■ **Required action**
Can the data below be echoed back word for word?

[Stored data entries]
Every row gives one point. Each copy is the shape, with its points in the same order, stretched, turned, moved and blurred by noise. Is it also mirrored, or only turned?

Shape:
[[-74  64  13]
 [-16 -40  42]
 [ 20 -26  -3]
 [-12 -50  93]
 [  1 -12  15]
 [-20 -25 -18]]
Copy 1, 6 rows:
[[-10  77 -19]
 [-18 -24  25]
 [ 28 -47 -14]
 [-30 -22  81]
 [ 11 -24  12]
 [ -7 -31 -38]]
Copy 1 is: only turned
Copy 2:
[[ 21  17  83]
 [-39 -51  18]
 [-13 -25 -23]
 [-82 -63  23]
 [-16 -22   2]
 [ 16 -39   2]]
Copy 2 is: mirrored
Copy 3:
[[-50 -76  37]
 [-23  53  23]
 [ 12  31  -8]
 [-22  68  73]
 [ -5  12   7]
 [-23  19 -28]]
Copy 3 is: mirrored

Shape (8 x 4):
[[-40  25 -39 -10]
 [-32  27 -48 -12]
 [ -6 -52   9 -10]
 [ -3  15   7   6]
 [ 14  -3  14  21]
 [ 17   0 -14 -12]
 [ 40   2  -6 -12]
 [-24 -55  37 -42]]
Copy 1:
[[-25  18 -31 -24]
 [-16  26 -40 -23]
 [-40 -43  30 -15]
 [-10 -12 -14  23]
 [ -3 -25  16  26]
 [  5 -30 -13 -11]
 [ 15 -49 -12  -5]
 [-75 -66  19   0]]
Copy 1 is: mirrored
Copy 2 (8 x 4):
[[-45   5 -19   5]
 [-41   5 -32   9]
 [  5 -53  25 -29]
 [  5   4   9   9]
 [ 23 -17  19  17]
 [ 18 -13 -19   0]
 [ 42  -9 -24   3]
 [  3 -37  38 -70]]
Copy 2 is: only turned
Copy 3 (8 x 4):
[[-11  55   9 -20]
 [-17  54  -2 -20]
 [ 60 -23   7   9]
 [ -7   4  34   1]
 [  2 -16  28  24]
 [ -2  -8  -6  -2]
 [ -8 -31  -6   3]
 [ 78 -29  27 -23]]
Copy 3 is: mirrored
Copy 4, 8 rows:
[[-18  41 -40   3]
 [-12  38 -48  -2]
 [-64 -41  -1  -8]
 [ -2   4   7  -4]
 [  0 -20  15   9]
 [ -2 -19 -16 -21]
 [ 16 -38  -8 -29]
 [-95 -26  20 -35]]
Copy 4 is: only turned

Shape (12 x 6):
[[-14 -37  -9  -8   0 -24]
 [-20   4  13   8  -5  12]
 [-13   0  -9  15  10 -37]
 [-14   5 -16   5  -9 -38]
 [-25   8 -22   9  -8  45]
 [  5  -8  -2   8   0  -3]
 [-22 -17 -11 -19  86 -32]
 [-21   4  -2 -25  12  25]
 [  5  -5 -21  17  -6  -5]
 [ 80 -20 -18  -7   2 -23]
 [ -7   3 -16  19 -11 -33]
 [ 54 -29 -16 -51   4  -5]]
Copy 1 (12 x 6):
[[-19 -37 -13 -19 -18  17]
 [-21   0 -10   7  15   9]
 [ -6 -34 -11 -17   2 -22]
 [-10 -31   3  -2  -9 -22]
 [-18  39 -19   9  -6   4]
 [  7 -15 -11   0   5  10]
 [ -8  -9 -10 -95  17  -4]
 [-20  26  11 -21   5  20]
 [ 10 -15 -18   4  -8  -4]
 [ 78 -43   4  -4  -5  28]
 [ -3 -34  -8   5  -6 -22]
 [ 46 -20  29 -23 -18  53]]
Copy 1 is: only turned
Copy 2 (12 x 6):
[[-15 -17 -11   1  20 -18]
 [  7  17  -2  19  10  11]
 [  1   1   7  19  15 -33]
 [-21   7  19  16  17 -33]
 [  5  50 -32  16   7  15]
 [  4   1 -12  17  -6  -7]
 [ 51 -13 -12 -40  33 -41]
 [  9  29 -10 -20   8  13]
 [ -1   7 -16  27  -6 -22]
 [ -3 -32 -13   7 -68 -38]
 [-13   3  11  31   8 -33]
 [-16 -19 -10 -38 -49 -20]]
Copy 2 is: only turned
Copy 3, 12 rows:
[[-36  -1 -16  11  23  -4]
 [ -6  11  16  19 -12  11]
 [-13  28   5  34  29 -13]
 [-13  14  10  41  22 -27]
 [ 11 -22  36  28   5  27]
 [ -1   3 -13  13   7   4]
 [-35  52  21 -32  69  11]
 [ -7  -5  30 -12   6  12]
 [  7  -4 -10  33  19   1]
 [ 24 -15 -86 -17  21 -22]
 [ -5  13   0  47  22 -19]
 [  0 -33 -56 -47  18 -20]]
Copy 3 is: mirrored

■ **Result of the exercise**
Every row gives one point. Each copy is the shape, with its points in the same order, stretched, turned, moved and blurred by noise. Is it also mirrored, or only turned?

Shape:
[[-74  64  13]
 [-16 -40  42]
 [ 20 -26  -3]
 [-12 -50  93]
 [  1 -12  15]
 [-20 -25 -18]]
Copy 1, 6 rows:
[[-10  77 -19]
 [-18 -24  25]
 [ 28 -47 -14]
 [-30 -22  81]
 [ 11 -24  12]
 [ -7 -31 -38]]
Copy 1 is: only turned
Copy 2:
[[ 21  17  83]
 [-39 -51  18]
 [-13 -25 -23]
 [-82 -63  23]
 [-16 -22   2]
 [ 16 -39   2]]
Copy 2 is: mirrored
Copy 3:
[[-50 -76  37]
 [-23  53  23]
 [ 12  31  -8]
 [-22  68  73]
 [ -5  12   7]
 [-23  19 -28]]
Copy 3 is: mirrored

Shape (8 x 4):
[[-40  25 -39 -10]
 [-32  27 -48 -12]
 [ -6 -52   9 -10]
 [ -3  15   7   6]
 [ 14  -3  14  21]
 [ 17   0 -14 -12]
 [ 40   2  -6 -12]
 [-24 -55  37 -42]]
Copy 1:
[[-25  18 -31 -24]
 [-16  26 -40 -23]
 [-40 -43  30 -15]
 [-10 -12 -14  23]
 [ -3 -25  16  26]
 [  5 -30 -13 -11]
 [ 15 -49 -12  -5]
 [-75 -66  19   0]]
Copy 1 is: mirrored
Copy 2 (8 x 4):
[[-45   5 -19   5]
 [-41   5 -32   9]
 [  5 -53  25 -29]
 [  5   4   9   9]
 [ 23 -17  19  17]
 [ 18 -13 -19   0]
 [ 42  -9 -24   3]
 [  3 -37  38 -70]]
Copy 2 is: only turned
Copy 3 (8 x 4):
[[-11  55   9 -20]
 [-17  54  -2 -20]
 [ 60 -23   7   9]
 [ -7   4  34   1]
 [  2 -16  28  24]
 [ -2  -8  -6  -2]
 [ -8 -31  -6   3]
 [ 78 -29  27 -23]]
Copy 3 is: mirrored
Copy 4, 8 rows:
[[-18  41 -40   3]
 [-12  38 -48  -2]
 [-64 -41  -1  -8]
 [ -2   4   7  -4]
 [  0 -20  15   9]
 [ -2 -19 -16 -21]
 [ 16 -38  -8 -29]
 [-95 -26  20 -35]]
Copy 4 is: only turned

Shape (12 x 6):
[[-14 -37  -9  -8   0 -24]
 [-20   4  13   8  -5  12]
 [-13   0  -9  15  10 -37]
 [-14   5 -16   5  -9 -38]
 [-25   8 -22   9  -8  45]
 [  5  -8  -2   8   0  -3]
 [-22 -17 -11 -19  86 -32]
 [-21   4  -2 -25  12  25]
 [  5  -5 -21  17  -6  -5]
 [ 80 -20 -18  -7   2 -23]
 [ -7   3 -16  19 -11 -33]
 [ 54 -29 -16 -51   4  -5]]
Copy 1 (12 x 6):
[[-19 -37 -13 -19 -18  17]
 [-21   0 -10   7  15   9]
 [ -6 -34 -11 -17   2 -22]
 [-10 -31   3  -2  -9 -22]
 [-18  39 -19   9  -6   4]
 [  7 -15 -11   0   5  10]
 [ -8  -9 -10 -95  17  -4]
 [-20  26  11 -21   5  20]
 [ 10 -15 -18   4  -8  -4]
 [ 78 -43   4  -4  -5  28]
 [ -3 -34  -8   5  -6 -22]
 [ 46 -20  29 -23 -18  53]]
Copy 1 is: only turned
Copy 2 (12 x 6):
[[-15 -17 -11   1  20 -18]
 [  7  17  -2  19  10  11]
 [  1   1   7  19  15 -33]
 [-21   7  19  16  17 -33]
 [  5  50 -32  16   7  15]
 [  4   1 -12  17  -6  -7]
 [ 51 -13 -12 -40  33 -41]
 [  9  29 -10 -20   8  13]
 [ -1   7 -16  27  -6 -22]
 [ -3 -32 -13   7 -68 -38]
 [-13   3  11  31   8 -33]
 [-16 -19 -10 -38 -49 -20]]
Copy 2 is: only turned
Copy 3, 12 rows:
[[-36  -1 -16  11  23  -4]
 [ -6  11  16  19 -12  11]
 [-13  28   5  34  29 -13]
 [-13  14  10  41  22 -27]
 [ 11 -22  36  28   5  27]
 [ -1   3 -13  13   7   4]
 [-35  52  21 -32  69  11]
 [ -7  -5  30 -12   6  12]
 [  7  -4 -10  33  19   1]
 [ 24 -15 -86 -17  21 -22]
 [ -5  13   0  47  22 -19]
 [  0 -33 -56 -47  18 -20]]
Copy 3 is: mirrored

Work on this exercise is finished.